• [What you need to do]
Please return the records below exactly as they stand.

• [Information given]
───
Each row is a point. Each copy is the shape, with its points in the same order, stretched, turned, moved and blurred by noise. Is it also mirrored, or only turned?

Shape:
+0.35, +2.00, -0.63
-0.99, +0.00, -0.98
-0.64, +0.52, +0.71
-2.50, -2.36, -1.18
-0.28, +2.15, -0.50
+1.41, +0.39, +0.66
Copy 1:
+0.01, -1.21, -1.73
-0.94, -1.50, +0.13
-0.73, +0.30, -0.26
-2.16, -1.75, +2.17
-0.53, -0.92, -1.85
+1.16, -0.25, -0.34
Copy 1 is: only turned
Copy 2, 6 rows:
+0.49, +2.48, -0.02
-1.38, +0.98, +0.63
-0.57, +0.52, -1.24
-3.92, -0.81, +1.43
+0.15, +2.70, -0.37
+1.43, -0.07, -0.31
Copy 2 is: mirrored

Shape, 9 rows:
+2.37, -1.36, +0.81, +1.96, +1.94, -1.35
-1.76, +1.48, +0.56, -0.97, +0.64, +0.09
+1.67, +0.09, +0.59, +2.93, -0.36, -2.16
-0.35, +0.31, +1.67, +0.99, +0.42, -0.25
-2.01, +1.71, -0.37, +0.31, -0.57, -0.50
-0.23, +1.78, +1.51, +0.07, +0.37, +0.89
+1.99, -0.89, +0.32, -2.09, +1.39, +1.18
-0.92, +0.33, +0.40, +0.67, +0.10, +1.12
+0.63, -1.60, +0.68, -2.52, +0.16, +0.08
Copy 1, 9 rows:
+1.84, -1.78, +2.26, +3.03, +1.66, +2.44
-1.23, +1.53, +0.30, -0.82, +0.58, -1.73
-0.77, -2.03, +1.22, +1.70, +0.79, +4.02
-0.81, +1.00, +1.45, +1.13, +0.62, +0.92
-2.31, +0.40, -0.79, -0.80, -0.53, -0.61
-0.49, +2.40, +0.28, -0.09, +1.27, +0.55
+4.10, +1.22, +1.64, -0.39, +0.82, -0.63
-0.29, +1.49, +0.01, +0.88, -0.72, -0.13
+2.49, +0.79, +2.80, -1.48, -0.57, -1.20
Copy 1 is: mirrored
Copy 2 (9 x 6):
+0.60, -1.28, +0.34, +1.02, +2.30, -2.41
-0.83, +1.57, +0.92, -0.02, -0.50, +0.41
+1.80, -0.26, -0.98, +1.88, +0.22, -2.92
-0.48, +1.37, -0.16, +0.50, +0.43, -1.19
-0.04, +1.36, -0.20, +1.20, -1.84, +0.15
+0.03, +1.96, +0.40, +0.38, +1.22, +0.49
-0.19, -0.49, +1.15, -2.19, +2.37, +0.83
-0.76, +0.68, -0.81, +0.37, +0.51, +0.21
-0.27, +0.18, +1.18, -3.01, +0.11, -0.55
Copy 2 is: mirrored
Copy 3:
+0.75, -1.62, -0.96, +1.22, +0.55, -3.84
-0.51, +1.50, +0.84, -1.24, +1.82, +0.51
+1.37, -0.70, +1.91, +2.27, +0.29, -2.69
-0.43, -0.38, +1.03, -0.37, +0.42, -1.09
-0.17, +1.55, +2.01, +0.69, +1.65, +0.89
-0.13, +0.67, +1.68, -1.88, +0.13, -0.74
+1.52, -0.03, -1.15, -1.92, -0.44, -1.13
-0.53, +0.60, +0.94, -0.05, -0.55, -0.19
+1.36, -1.19, -0.98, -1.92, +0.01, +0.78
Copy 3 is: mirrored

Shape:
+1.42, -0.97, -1.69, -1.46, +1.58, -2.37, -0.40, +2.15, -1.32
+0.21, -1.42, +0.63, -0.92, -1.82, -1.57, -0.80, -1.01, -0.71
-1.65, +0.26, -2.21, -0.22, -0.35, -0.44, -0.31, +2.08, +0.60
+0.05, +0.64, +1.14, -1.59, +0.89, +0.19, +1.39, +1.88, +0.13
+1.94, +0.00, +1.71, +0.81, -1.08, -0.14, +0.14, -0.97, -1.24
-1.84, -0.03, +0.80, -0.97, +0.26, +1.46, +1.43, -1.45, -2.90
-0.42, -1.03, -1.02, +1.57, +0.62, -1.62, +1.37, -0.11, -1.76
-2.19, +1.12, -0.96, -1.41, -0.50, +0.04, -1.87, -1.64, +0.15
-0.82, +0.42, +0.17, +1.61, +0.68, +1.48, -1.24, -1.10, -0.62
+1.01, +1.58, -1.29, +2.24, +0.19, +1.20, +0.70, +0.24, -2.31
+0.54, +0.84, +2.04, +1.81, -1.76, -0.82, -1.06, +1.58, -1.99
-1.28, +1.66, +0.15, -0.13, +0.41, +0.66, +0.58, +1.69, +0.66
+1.65, +1.93, +1.36, +1.34, -0.66, +1.14, -0.57, -1.15, +1.24
-0.28, -1.08, +0.15, -0.74, -0.23, +1.33, -2.27, +1.81, -1.91
Copy 1, 14 rows:
+1.14, -2.26, +0.33, -0.41, -2.27, -0.60, +1.13, -0.56, -2.49
+0.77, -0.80, +0.46, -0.42, -0.05, +2.74, +1.93, -1.06, +0.73
+1.93, -0.18, -0.02, +0.81, -0.43, -2.40, +0.08, -2.22, -0.01
-1.52, -2.33, +0.78, +1.56, +1.16, -0.94, +0.33, -0.74, -0.84
-1.99, -1.96, -0.34, -1.00, +0.58, +2.87, -0.93, -0.25, +0.41
-3.77, +0.42, +0.19, +1.87, -1.63, +0.76, +1.29, -0.10, +0.44
-1.65, -0.06, -0.31, -1.62, -1.82, +0.50, +0.64, -2.50, -1.86
+1.37, +1.71, +1.68, +1.11, -0.09, -0.62, +1.44, +0.97, +1.35
-1.51, +1.26, +0.52, +0.83, +0.00, +0.40, -2.23, -0.56, -0.06
-2.43, -1.09, -1.56, -0.79, -1.76, -0.47, -3.05, -0.31, -0.09
-1.00, -2.99, +1.22, -0.29, -0.72, +1.38, -1.78, -2.25, +1.99
-0.81, -0.88, +0.88, +1.36, +1.14, -2.12, -0.80, -1.24, +0.14
-1.30, -0.78, +0.06, -0.71, +3.19, +1.23, -2.79, +0.61, +0.81
+0.45, -1.36, +0.38, +2.89, -1.81, +0.43, -1.66, -1.24, +0.75
Copy 1 is: mirrored
Copy 2:
-2.43, +0.46, +0.33, +0.27, +1.32, -0.92, -1.05, -1.86, -0.77
-0.51, -1.80, +1.29, -1.64, +0.18, +1.14, -1.31, +0.10, -2.39
-0.29, +0.48, -0.55, +2.52, -0.82, +0.87, -0.96, -1.85, +0.10
-0.70, +1.38, +0.25, +0.54, +1.73, +1.22, -1.64, +0.62, +0.11
-0.14, -1.52, +0.44, -1.72, +0.96, -0.20, +0.09, +1.85, -1.00
+1.42, -1.43, +2.41, -0.36, +1.32, +0.08, -4.13, +1.78, +0.86
-0.79, -1.24, -0.99, -1.20, -0.16, -1.42, -1.92, +0.32, +0.38
+0.10, -1.12, +3.05, +1.49, -1.26, +1.89, -2.32, -0.24, +0.23
-0.01, -1.98, +0.65, +0.77, +0.01, +0.59, -0.92, +1.04, +1.83
+0.77, -0.77, -0.44, +1.43, +0.17, -2.33, +0.29, +0.73, +1.55
-0.63, -1.85, -0.89, +1.10, +1.04, -0.66, +0.50, +2.14, -3.16
-0.14, +0.88, -0.18, +2.17, +0.18, +1.19, -1.14, +0.44, +0.80
-0.05, -0.58, +0.38, -0.13, -0.40, +1.07, +1.48, +1.74, +0.83
-0.11, -1.47, +0.98, +2.27, +2.16, +0.85, -0.83, -0.69, -0.84
Copy 2 is: mirrored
───
• [Response]
Each row is a point. Each copy is the shape, with its points in the same order, stretched, turned, moved and blurred by noise. Is it also mirrored, or only turned?

Shape:
+0.35, +2.00, -0.63
-0.99, +0.00, -0.98
-0.64, +0.52, +0.71
-2.50, -2.36, -1.18
-0.28, +2.15, -0.50
+1.41, +0.39, +0.66
Copy 1:
+0.01, -1.21, -1.73
-0.94, -1.50, +0.13
-0.73, +0.30, -0.26
-2.16, -1.75, +2.17
-0.53, -0.92, -1.85
+1.16, -0.25, -0.34
Copy 1 is: only turned
Copy 2, 6 rows:
+0.49, +2.48, -0.02
-1.38, +0.98, +0.63
-0.57, +0.52, -1.24
-3.92, -0.81, +1.43
+0.15, +2.70, -0.37
+1.43, -0.07, -0.31
Copy 2 is: mirrored

Shape, 9 rows:
+2.37, -1.36, +0.81, +1.96, +1.94, -1.35
-1.76, +1.48, +0.56, -0.97, +0.64, +0.09
+1.67, +0.09, +0.59, +2.93, -0.36, -2.16
-0.35, +0.31, +1.67, +0.99, +0.42, -0.25
-2.01, +1.71, -0.37, +0.31, -0.57, -0.50
-0.23, +1.78, +1.51, +0.07, +0.37, +0.89
+1.99, -0.89, +0.32, -2.09, +1.39, +1.18
-0.92, +0.33, +0.40, +0.67, +0.10, +1.12
+0.63, -1.60, +0.68, -2.52, +0.16, +0.08
Copy 1, 9 rows:
+1.84, -1.78, +2.26, +3.03, +1.66, +2.44
-1.23, +1.53, +0.30, -0.82, +0.58, -1.73
-0.77, -2.03, +1.22, +1.70, +0.79, +4.02
-0.81, +1.00, +1.45, +1.13, +0.62, +0.92
-2.31, +0.40, -0.79, -0.80, -0.53, -0.61
-0.49, +2.40, +0.28, -0.09, +1.27, +0.55
+4.10, +1.22, +1.64, -0.39, +0.82, -0.63
-0.29, +1.49, +0.01, +0.88, -0.72, -0.13
+2.49, +0.79, +2.80, -1.48, -0.57, -1.20
Copy 1 is: mirrored
Copy 2 (9 x 6):
+0.60, -1.28, +0.34, +1.02, +2.30, -2.41
-0.83, +1.57, +0.92, -0.02, -0.50, +0.41
+1.80, -0.26, -0.98, +1.88, +0.22, -2.92
-0.48, +1.37, -0.16, +0.50, +0.43, -1.19
-0.04, +1.36, -0.20, +1.20, -1.84, +0.15
+0.03, +1.96, +0.40, +0.38, +1.22, +0.49
-0.19, -0.49, +1.15, -2.19, +2.37, +0.83
-0.76, +0.68, -0.81, +0.37, +0.51, +0.21
-0.27, +0.18, +1.18, -3.01, +0.11, -0.55
Copy 2 is: mirrored
Copy 3:
+0.75, -1.62, -0.96, +1.22, +0.55, -3.84
-0.51, +1.50, +0.84, -1.24, +1.82, +0.51
+1.37, -0.70, +1.91, +2.27, +0.29, -2.69
-0.43, -0.38, +1.03, -0.37, +0.42, -1.09
-0.17, +1.55, +2.01, +0.69, +1.65, +0.89
-0.13, +0.67, +1.68, -1.88, +0.13, -0.74
+1.52, -0.03, -1.15, -1.92, -0.44, -1.13
-0.53, +0.60, +0.94, -0.05, -0.55, -0.19
+1.36, -1.19, -0.98, -1.92, +0.01, +0.78
Copy 3 is: mirrored

Shape:
+1.42, -0.97, -1.69, -1.46, +1.58, -2.37, -0.40, +2.15, -1.32
+0.21, -1.42, +0.63, -0.92, -1.82, -1.57, -0.80, -1.01, -0.71
-1.65, +0.26, -2.21, -0.22, -0.35, -0.44, -0.31, +2.08, +0.60
+0.05, +0.64, +1.14, -1.59, +0.89, +0.19, +1.39, +1.88, +0.13
+1.94, +0.00, +1.71, +0.81, -1.08, -0.14, +0.14, -0.97, -1.24
-1.84, -0.03, +0.80, -0.97, +0.26, +1.46, +1.43, -1.45, -2.90
-0.42, -1.03, -1.02, +1.57, +0.62, -1.62, +1.37, -0.11, -1.76
-2.19, +1.12, -0.96, -1.41, -0.50, +0.04, -1.87, -1.64, +0.15
-0.82, +0.42, +0.17, +1.61, +0.68, +1.48, -1.24, -1.10, -0.62
+1.01, +1.58, -1.29, +2.24, +0.19, +1.20, +0.70, +0.24, -2.31
+0.54, +0.84, +2.04, +1.81, -1.76, -0.82, -1.06, +1.58, -1.99
-1.28, +1.66, +0.15, -0.13, +0.41, +0.66, +0.58, +1.69, +0.66
+1.65, +1.93, +1.36, +1.34, -0.66, +1.14, -0.57, -1.15, +1.24
-0.28, -1.08, +0.15, -0.74, -0.23, +1.33, -2.27, +1.81, -1.91
Copy 1, 14 rows:
+1.14, -2.26, +0.33, -0.41, -2.27, -0.60, +1.13, -0.56, -2.49
+0.77, -0.80, +0.46, -0.42, -0.05, +2.74, +1.93, -1.06, +0.73
+1.93, -0.18, -0.02, +0.81, -0.43, -2.40, +0.08, -2.22, -0.01
-1.52, -2.33, +0.78, +1.56, +1.16, -0.94, +0.33, -0.74, -0.84
-1.99, -1.96, -0.34, -1.00, +0.58, +2.87, -0.93, -0.25, +0.41
-3.77, +0.42, +0.19, +1.87, -1.63, +0.76, +1.29, -0.10, +0.44
-1.65, -0.06, -0.31, -1.62, -1.82, +0.50, +0.64, -2.50, -1.86
+1.37, +1.71, +1.68, +1.11, -0.09, -0.62, +1.44, +0.97, +1.35
-1.51, +1.26, +0.52, +0.83, +0.00, +0.40, -2.23, -0.56, -0.06
-2.43, -1.09, -1.56, -0.79, -1.76, -0.47, -3.05, -0.31, -0.09
-1.00, -2.99, +1.22, -0.29, -0.72, +1.38, -1.78, -2.25, +1.99
-0.81, -0.88, +0.88, +1.36, +1.14, -2.12, -0.80, -1.24, +0.14
-1.30, -0.78, +0.06, -0.71, +3.19, +1.23, -2.79, +0.61, +0.81
+0.45, -1.36, +0.38, +2.89, -1.81, +0.43, -1.66, -1.24, +0.75
Copy 1 is: mirrored
Copy 2:
-2.43, +0.46, +0.33, +0.27, +1.32, -0.92, -1.05, -1.86, -0.77
-0.51, -1.80, +1.29, -1.64, +0.18, +1.14, -1.31, +0.10, -2.39
-0.29, +0.48, -0.55, +2.52, -0.82, +0.87, -0.96, -1.85, +0.10
-0.70, +1.38, +0.25, +0.54, +1.73, +1.22, -1.64, +0.62, +0.11
-0.14, -1.52, +0.44, -1.72, +0.96, -0.20, +0.09, +1.85, -1.00
+1.42, -1.43, +2.41, -0.36, +1.32, +0.08, -4.13, +1.78, +0.86
-0.79, -1.24, -0.99, -1.20, -0.16, -1.42, -1.92, +0.32, +0.38
+0.10, -1.12, +3.05, +1.49, -1.26, +1.89, -2.32, -0.24, +0.23
-0.01, -1.98, +0.65, +0.77, +0.01, +0.59, -0.92, +1.04, +1.83
+0.77, -0.77, -0.44, +1.43, +0.17, -2.33, +0.29, +0.73, +1.55
-0.63, -1.85, -0.89, +1.10, +1.04, -0.66, +0.50, +2.14, -3.16
-0.14, +0.88, -0.18, +2.17, +0.18, +1.19, -1.14, +0.44, +0.80
-0.05, -0.58, +0.38, -0.13, -0.40, +1.07, +1.48, +1.74, +0.83
-0.11, -1.47, +0.98, +2.27, +2.16, +0.85, -0.83, -0.69, -0.84
Copy 2 is: mirrored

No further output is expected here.